(Records drawn from a dataset)
"""

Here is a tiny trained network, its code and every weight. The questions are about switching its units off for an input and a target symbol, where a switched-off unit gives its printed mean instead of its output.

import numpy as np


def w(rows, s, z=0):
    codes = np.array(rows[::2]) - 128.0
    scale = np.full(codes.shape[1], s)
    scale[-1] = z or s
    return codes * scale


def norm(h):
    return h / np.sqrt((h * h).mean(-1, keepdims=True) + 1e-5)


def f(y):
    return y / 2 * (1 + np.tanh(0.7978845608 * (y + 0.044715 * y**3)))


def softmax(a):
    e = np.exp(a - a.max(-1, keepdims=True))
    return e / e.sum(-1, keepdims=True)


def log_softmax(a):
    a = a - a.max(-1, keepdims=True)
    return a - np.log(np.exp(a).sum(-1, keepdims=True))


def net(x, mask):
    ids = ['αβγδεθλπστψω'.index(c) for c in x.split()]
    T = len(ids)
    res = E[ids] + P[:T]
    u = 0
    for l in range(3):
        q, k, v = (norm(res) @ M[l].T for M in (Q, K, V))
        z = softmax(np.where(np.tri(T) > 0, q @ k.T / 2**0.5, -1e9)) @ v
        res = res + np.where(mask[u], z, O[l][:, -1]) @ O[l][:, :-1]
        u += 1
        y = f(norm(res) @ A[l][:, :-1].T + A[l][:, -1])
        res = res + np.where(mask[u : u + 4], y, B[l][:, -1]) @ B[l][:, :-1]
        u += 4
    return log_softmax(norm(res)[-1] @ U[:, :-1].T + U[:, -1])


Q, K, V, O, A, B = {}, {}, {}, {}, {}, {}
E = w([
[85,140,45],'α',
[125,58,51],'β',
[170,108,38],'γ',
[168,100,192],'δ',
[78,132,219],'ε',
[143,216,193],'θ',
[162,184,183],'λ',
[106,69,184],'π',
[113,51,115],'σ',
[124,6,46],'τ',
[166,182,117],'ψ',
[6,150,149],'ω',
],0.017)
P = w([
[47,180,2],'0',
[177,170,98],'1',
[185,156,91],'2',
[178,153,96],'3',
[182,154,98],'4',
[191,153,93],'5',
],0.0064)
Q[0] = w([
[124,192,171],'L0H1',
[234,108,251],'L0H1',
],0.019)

"""

Assignment
Repeat exactly the lines above from the one with "T = len(ids)" up to and including the one with "res = res + np.where(mask[u], z, O[l][:, -1])". No other line belongs in the reply.

Reply to the exercise
    T = len(ids)
    res = E[ids] + P[:T]
    u = 0
    for l in range(3):
        q, k, v = (norm(res) @ M[l].T for M in (Q, K, V))
        z = softmax(np.where(np.tri(T) > 0, q @ k.T / 2**0.5, -1e9)) @ v
        res = res + np.where(mask[u], z, O[l][:, -1]) @ O[l][:, :-1]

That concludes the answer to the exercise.